▶ _WORK INSTRUCTION_
Copy each line of the following data that contains "vozi".

▶ _EXCERPTED DATA_
⁂

The symbols move the nodes like this.
mini σ kara
mini λ vifo
mini δ fosa
mini τ toro
tava σ modo
tava λ leta
tava δ tiso
tava τ mape
zute σ suso
zute λ tiso
zute δ bavu
zute τ lage
mefo σ vune
mefo λ zapa
mefo δ rafo
mefo τ base
kuni σ beno
kuni λ lusi
kuni δ savi
kuni τ guli
kitu σ toro
kitu λ nivo
kitu δ doge
kitu τ lise
bebu σ kuni
bebu λ bene
bebu δ beno
bebu τ dopi
guli σ kito
guli λ kuni
guli δ tufu
guli τ bugu
vugo σ zave
vugo λ pedi
vugo δ kogo
vugo τ nisa
rilu σ sesu
rilu λ nisa
rilu δ teze
rilu τ dipe
leve σ vibo
leve λ fuza
leve δ bugu
leve τ bene
nivo σ mini
nivo λ vozi
nivo δ kara
nivo τ kitu
dena σ leta
dena λ teze
dena δ dite
dena τ garo
base σ kilu
base λ mefo
base δ gara
base τ zedo
kogo σ garo
kogo λ puma
kogo δ tava
kogo τ puvu
vozi σ vifo
vozi λ mufe
vozi δ zipa
vozi τ nivo
fosa σ base
fosa λ bigi
fosa δ kilu
fosa τ sifu
mozo σ vize
mozo λ voko
mozo δ bebu
mozo τ rafo
buno σ fela
buno λ mape
buno δ lage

⁂

▶ _FINISHED TASK_
nivo λ vozi
vozi σ vifo
vozi λ mufe
vozi δ zipa
vozi τ nivo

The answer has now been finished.